— What needs to be done —
Below is some data. Retype exactly the lines starting at the one with "113 105 114 135 126 122 139 122 127]" and ending at the one with "step 1: [134".

— Dataset extract —
BEGIN
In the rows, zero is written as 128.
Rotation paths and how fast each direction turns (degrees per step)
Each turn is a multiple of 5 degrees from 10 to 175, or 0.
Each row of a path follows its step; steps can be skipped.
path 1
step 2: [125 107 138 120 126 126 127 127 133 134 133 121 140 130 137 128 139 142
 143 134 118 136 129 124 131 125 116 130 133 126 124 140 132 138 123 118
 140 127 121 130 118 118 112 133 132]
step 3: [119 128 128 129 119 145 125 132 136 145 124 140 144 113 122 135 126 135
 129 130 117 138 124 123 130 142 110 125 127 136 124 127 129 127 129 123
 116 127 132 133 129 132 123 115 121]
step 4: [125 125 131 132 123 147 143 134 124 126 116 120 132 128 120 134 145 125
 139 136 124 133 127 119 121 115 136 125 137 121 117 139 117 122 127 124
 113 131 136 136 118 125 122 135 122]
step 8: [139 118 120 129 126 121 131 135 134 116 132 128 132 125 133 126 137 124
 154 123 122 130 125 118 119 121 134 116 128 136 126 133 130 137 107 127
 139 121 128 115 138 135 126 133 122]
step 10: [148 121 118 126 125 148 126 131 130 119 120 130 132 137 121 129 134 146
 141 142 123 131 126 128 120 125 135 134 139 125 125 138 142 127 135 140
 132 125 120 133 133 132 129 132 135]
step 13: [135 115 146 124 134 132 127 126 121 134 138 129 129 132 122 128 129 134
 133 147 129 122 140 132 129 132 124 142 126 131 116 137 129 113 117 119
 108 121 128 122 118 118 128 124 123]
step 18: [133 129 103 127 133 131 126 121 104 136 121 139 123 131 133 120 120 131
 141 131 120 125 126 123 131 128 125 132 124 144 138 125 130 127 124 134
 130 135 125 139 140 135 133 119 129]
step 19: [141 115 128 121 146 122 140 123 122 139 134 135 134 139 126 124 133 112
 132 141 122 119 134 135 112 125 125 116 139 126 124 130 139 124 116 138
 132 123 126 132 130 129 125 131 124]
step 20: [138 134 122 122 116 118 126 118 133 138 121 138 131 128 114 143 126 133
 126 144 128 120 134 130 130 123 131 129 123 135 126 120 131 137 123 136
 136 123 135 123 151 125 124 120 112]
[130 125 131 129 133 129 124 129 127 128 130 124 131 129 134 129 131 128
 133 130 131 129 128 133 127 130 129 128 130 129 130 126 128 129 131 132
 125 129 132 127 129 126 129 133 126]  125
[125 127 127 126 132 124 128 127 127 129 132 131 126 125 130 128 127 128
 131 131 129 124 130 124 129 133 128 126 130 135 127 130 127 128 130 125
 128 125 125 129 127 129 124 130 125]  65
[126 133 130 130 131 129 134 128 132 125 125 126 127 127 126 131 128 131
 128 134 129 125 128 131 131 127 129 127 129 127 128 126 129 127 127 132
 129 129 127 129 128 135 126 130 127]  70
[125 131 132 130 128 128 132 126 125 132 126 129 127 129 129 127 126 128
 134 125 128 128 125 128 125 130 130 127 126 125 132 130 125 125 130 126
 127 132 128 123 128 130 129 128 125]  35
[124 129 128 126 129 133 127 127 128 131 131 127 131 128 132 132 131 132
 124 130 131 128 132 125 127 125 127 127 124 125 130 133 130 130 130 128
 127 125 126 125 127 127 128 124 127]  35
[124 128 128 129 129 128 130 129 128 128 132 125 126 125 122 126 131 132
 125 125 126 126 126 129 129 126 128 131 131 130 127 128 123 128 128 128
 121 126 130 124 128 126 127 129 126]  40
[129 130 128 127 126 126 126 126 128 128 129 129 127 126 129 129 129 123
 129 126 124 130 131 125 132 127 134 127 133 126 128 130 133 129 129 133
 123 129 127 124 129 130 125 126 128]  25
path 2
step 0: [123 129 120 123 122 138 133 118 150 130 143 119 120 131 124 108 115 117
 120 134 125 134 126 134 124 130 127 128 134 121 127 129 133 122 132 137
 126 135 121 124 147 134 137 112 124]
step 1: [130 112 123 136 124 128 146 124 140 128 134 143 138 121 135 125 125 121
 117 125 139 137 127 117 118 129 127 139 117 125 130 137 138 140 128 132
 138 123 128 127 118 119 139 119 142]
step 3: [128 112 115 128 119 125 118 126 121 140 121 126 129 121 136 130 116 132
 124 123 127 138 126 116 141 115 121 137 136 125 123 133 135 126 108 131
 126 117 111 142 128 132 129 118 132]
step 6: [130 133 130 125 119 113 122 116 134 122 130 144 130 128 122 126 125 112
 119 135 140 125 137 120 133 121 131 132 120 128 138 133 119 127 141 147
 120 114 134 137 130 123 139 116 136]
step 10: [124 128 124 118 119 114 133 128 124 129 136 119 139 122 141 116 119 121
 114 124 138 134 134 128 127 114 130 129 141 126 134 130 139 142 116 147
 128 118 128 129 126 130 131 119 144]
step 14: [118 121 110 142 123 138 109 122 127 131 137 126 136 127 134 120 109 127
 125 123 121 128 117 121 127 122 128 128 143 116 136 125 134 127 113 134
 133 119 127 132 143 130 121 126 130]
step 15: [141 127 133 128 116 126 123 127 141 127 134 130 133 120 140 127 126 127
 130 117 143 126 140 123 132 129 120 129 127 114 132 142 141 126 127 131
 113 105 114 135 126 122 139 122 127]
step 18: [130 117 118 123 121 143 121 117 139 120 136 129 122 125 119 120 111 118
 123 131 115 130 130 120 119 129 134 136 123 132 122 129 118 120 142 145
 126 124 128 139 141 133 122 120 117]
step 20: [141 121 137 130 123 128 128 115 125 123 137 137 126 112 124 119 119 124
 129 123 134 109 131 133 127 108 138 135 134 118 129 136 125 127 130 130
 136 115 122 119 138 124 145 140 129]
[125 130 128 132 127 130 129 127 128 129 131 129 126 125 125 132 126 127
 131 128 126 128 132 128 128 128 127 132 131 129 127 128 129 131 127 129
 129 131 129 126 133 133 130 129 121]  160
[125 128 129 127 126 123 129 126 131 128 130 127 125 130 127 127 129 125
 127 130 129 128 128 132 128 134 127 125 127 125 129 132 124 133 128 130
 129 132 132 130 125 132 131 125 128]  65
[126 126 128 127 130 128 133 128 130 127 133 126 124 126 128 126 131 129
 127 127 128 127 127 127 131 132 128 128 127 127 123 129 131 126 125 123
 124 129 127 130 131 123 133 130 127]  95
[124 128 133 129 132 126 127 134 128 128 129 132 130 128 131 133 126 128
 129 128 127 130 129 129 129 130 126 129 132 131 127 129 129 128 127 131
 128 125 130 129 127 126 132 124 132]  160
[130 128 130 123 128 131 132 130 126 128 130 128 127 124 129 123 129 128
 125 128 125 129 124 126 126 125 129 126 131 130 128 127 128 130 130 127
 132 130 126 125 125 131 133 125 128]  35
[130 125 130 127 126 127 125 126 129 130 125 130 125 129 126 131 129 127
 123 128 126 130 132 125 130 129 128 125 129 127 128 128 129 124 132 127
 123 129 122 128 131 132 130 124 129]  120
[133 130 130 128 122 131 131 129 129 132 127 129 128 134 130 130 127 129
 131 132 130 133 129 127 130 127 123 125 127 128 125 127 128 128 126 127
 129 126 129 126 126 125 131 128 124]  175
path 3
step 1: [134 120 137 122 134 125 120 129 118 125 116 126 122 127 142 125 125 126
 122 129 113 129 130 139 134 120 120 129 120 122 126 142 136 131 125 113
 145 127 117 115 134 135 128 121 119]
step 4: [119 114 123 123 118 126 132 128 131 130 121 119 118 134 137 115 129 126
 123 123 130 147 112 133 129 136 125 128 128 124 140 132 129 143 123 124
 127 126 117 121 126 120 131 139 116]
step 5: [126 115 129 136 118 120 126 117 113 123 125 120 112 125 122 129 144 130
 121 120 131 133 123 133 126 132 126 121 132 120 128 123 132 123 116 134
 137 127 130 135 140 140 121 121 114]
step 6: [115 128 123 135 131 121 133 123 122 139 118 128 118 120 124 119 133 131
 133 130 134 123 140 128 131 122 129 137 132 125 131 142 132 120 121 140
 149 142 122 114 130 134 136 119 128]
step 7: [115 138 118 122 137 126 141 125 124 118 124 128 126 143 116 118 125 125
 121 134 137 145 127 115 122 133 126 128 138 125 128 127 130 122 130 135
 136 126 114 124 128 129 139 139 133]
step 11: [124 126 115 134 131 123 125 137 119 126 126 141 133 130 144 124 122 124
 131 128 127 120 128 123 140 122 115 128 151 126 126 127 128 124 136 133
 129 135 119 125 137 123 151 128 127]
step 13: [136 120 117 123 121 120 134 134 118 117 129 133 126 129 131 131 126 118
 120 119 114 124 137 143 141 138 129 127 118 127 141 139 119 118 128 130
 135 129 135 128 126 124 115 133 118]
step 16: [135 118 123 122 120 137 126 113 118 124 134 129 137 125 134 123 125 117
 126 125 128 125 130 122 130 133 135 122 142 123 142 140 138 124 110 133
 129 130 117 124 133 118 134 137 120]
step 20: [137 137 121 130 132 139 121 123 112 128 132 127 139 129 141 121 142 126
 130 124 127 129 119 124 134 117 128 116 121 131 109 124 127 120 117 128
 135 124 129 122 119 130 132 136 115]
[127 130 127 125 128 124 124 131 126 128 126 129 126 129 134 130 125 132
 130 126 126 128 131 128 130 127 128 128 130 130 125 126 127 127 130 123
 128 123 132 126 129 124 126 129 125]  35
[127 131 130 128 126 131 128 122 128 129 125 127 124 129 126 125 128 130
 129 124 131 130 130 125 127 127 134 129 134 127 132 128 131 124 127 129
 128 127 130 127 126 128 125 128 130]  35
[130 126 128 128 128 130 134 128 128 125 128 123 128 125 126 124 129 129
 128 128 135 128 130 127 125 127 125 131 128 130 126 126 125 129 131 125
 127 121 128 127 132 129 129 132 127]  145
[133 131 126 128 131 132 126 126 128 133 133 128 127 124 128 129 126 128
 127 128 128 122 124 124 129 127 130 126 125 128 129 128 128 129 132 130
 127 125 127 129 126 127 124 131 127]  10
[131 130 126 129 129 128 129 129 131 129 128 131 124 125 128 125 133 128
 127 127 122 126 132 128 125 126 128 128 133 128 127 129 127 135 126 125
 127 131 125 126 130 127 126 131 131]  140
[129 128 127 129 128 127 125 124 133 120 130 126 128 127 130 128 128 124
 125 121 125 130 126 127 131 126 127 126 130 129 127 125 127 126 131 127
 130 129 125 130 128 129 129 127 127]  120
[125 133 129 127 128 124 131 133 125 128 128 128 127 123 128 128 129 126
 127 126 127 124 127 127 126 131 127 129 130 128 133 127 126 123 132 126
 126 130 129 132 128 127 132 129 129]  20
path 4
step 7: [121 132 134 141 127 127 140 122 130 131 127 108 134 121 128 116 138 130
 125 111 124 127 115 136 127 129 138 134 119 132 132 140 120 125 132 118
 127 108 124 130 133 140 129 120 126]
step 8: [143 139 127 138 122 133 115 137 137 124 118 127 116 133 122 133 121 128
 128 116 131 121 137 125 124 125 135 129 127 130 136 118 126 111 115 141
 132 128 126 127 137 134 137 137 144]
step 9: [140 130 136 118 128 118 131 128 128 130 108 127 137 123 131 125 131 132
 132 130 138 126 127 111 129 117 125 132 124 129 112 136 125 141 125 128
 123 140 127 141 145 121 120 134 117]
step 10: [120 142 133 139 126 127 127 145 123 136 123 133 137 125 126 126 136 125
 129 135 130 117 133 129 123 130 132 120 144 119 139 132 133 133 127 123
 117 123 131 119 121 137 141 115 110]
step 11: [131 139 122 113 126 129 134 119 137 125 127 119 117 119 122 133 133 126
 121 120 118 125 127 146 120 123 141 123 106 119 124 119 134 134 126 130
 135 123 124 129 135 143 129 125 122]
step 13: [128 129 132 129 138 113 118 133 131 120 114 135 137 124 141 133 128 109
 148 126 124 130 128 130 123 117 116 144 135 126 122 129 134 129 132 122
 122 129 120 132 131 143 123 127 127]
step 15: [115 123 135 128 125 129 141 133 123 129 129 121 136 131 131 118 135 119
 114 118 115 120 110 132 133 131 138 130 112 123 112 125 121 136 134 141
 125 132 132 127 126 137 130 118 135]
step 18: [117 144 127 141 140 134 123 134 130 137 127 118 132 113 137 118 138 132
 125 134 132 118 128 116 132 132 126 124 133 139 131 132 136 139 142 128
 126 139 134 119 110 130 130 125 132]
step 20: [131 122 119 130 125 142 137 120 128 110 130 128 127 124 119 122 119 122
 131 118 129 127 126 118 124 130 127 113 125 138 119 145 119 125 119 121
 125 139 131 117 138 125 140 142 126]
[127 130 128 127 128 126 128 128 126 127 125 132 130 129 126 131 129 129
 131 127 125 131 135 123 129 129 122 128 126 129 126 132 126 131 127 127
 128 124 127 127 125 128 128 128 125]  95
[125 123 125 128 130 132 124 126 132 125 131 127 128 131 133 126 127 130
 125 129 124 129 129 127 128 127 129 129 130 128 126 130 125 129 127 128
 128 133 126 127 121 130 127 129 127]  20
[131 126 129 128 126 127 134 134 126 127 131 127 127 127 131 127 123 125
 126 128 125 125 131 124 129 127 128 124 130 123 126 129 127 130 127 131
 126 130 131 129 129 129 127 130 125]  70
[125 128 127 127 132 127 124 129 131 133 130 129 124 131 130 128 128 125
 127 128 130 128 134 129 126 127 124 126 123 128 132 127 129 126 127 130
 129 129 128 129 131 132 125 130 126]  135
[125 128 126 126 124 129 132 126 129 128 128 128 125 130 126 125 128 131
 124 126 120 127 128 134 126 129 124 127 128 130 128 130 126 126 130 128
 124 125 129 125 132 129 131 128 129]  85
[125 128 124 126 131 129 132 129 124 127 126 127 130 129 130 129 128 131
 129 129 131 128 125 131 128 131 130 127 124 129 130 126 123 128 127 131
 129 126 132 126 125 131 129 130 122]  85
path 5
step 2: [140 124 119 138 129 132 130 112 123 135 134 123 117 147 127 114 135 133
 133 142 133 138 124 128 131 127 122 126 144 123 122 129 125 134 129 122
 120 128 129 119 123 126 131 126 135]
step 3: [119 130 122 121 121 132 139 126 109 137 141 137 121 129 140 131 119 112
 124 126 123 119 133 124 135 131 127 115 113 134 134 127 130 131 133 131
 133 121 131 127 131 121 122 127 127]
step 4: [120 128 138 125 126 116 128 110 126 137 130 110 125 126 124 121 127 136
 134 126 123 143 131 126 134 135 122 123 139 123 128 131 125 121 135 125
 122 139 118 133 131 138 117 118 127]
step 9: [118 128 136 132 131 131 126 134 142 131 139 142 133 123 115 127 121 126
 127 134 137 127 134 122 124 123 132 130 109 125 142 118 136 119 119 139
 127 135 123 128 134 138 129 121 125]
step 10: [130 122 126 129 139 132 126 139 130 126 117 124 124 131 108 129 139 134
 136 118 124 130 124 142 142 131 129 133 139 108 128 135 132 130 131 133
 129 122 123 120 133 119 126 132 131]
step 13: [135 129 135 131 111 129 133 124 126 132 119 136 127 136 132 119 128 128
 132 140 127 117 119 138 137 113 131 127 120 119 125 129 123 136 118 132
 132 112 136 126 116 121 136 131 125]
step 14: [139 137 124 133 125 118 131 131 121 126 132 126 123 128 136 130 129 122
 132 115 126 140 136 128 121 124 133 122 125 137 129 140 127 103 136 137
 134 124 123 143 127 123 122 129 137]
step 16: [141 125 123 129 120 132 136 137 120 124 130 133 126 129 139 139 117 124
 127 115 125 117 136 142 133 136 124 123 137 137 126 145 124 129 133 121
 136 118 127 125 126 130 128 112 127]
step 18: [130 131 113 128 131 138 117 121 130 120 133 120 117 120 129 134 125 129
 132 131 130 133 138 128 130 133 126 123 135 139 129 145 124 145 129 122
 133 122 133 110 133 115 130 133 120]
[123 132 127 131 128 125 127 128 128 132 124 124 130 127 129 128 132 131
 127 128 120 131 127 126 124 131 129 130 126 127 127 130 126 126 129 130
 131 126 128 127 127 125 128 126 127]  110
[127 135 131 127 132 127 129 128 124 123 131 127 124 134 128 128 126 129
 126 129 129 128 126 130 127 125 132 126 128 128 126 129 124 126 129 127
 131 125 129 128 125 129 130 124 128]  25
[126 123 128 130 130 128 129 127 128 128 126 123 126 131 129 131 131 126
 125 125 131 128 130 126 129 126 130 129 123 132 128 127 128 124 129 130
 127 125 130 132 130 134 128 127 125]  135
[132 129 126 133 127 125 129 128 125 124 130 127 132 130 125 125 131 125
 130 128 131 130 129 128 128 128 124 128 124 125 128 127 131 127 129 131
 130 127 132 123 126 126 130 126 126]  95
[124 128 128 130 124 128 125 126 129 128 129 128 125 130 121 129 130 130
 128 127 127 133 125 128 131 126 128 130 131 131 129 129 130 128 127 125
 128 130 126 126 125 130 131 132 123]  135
END
— Result below —
 113 105 114 135 126 122 139 122 127]
step 18: [130 117 118 123 121 143 121 117 139 120 136 129 122 125 119 120 111 118
 123 131 115 130 130 120 119 129 134 136 123 132 122 129 118 120 142 145
 126 124 128 139 141 133 122 120 117]
step 20: [141 121 137 130 123 128 128 115 125 123 137 137 126 112 124 119 119 124
 129 123 134 109 131 133 127 108 138 135 134 118 129 136 125 127 130 130
 136 115 122 119 138 124 145 140 129]
[125 130 128 132 127 130 129 127 128 129 131 129 126 125 125 132 126 127
 131 128 126 128 132 128 128 128 127 132 131 129 127 128 129 131 127 129
 129 131 129 126 133 133 130 129 121]  160
[125 128 129 127 126 123 129 126 131 128 130 127 125 130 127 127 129 125
 127 130 129 128 128 132 128 134 127 125 127 125 129 132 124 133 128 130
 129 132 132 130 125 132 131 125 128]  65
[126 126 128 127 130 128 133 128 130 127 133 126 124 126 128 126 131 129
 127 127 128 127 127 127 131 132 128 128 127 127 123 129 131 126 125 123
 124 129 127 130 131 123 133 130 127]  95
[124 128 133 129 132 126 127 134 128 128 129 132 130 128 131 133 126 128
 129 128 127 130 129 129 129 130 126 129 132 131 127 129 129 128 127 131
 128 125 130 129 127 126 132 124 132]  160
[130 128 130 123 128 131 132 130 126 128 130 128 127 124 129 123 129 128
 125 128 125 129 124 126 126 125 129 126 131 130 128 127 128 130 130 127
 132 130 126 125 125 131 133 125 128]  35
[130 125 130 127 126 127 125 126 129 130 125 130 125 129 126 131 129 127
 123 128 126 130 132 125 130 129 128 125 129 127 128 128 129 124 132 127
 123 129 122 128 131 132 130 124 129]  120
[133 130 130 128 122 131 131 129 129 132 127 129 128 134 130 130 127 129
 131 132 130 133 129 127 130 127 123 125 127 128 125 127 128 128 126 127
 129 126 129 126 126 125 131 128 124]  175
path 3
step 1: [134 120 137 122 134 125 120 129 118 125 116 126 122 127 142 125 125 126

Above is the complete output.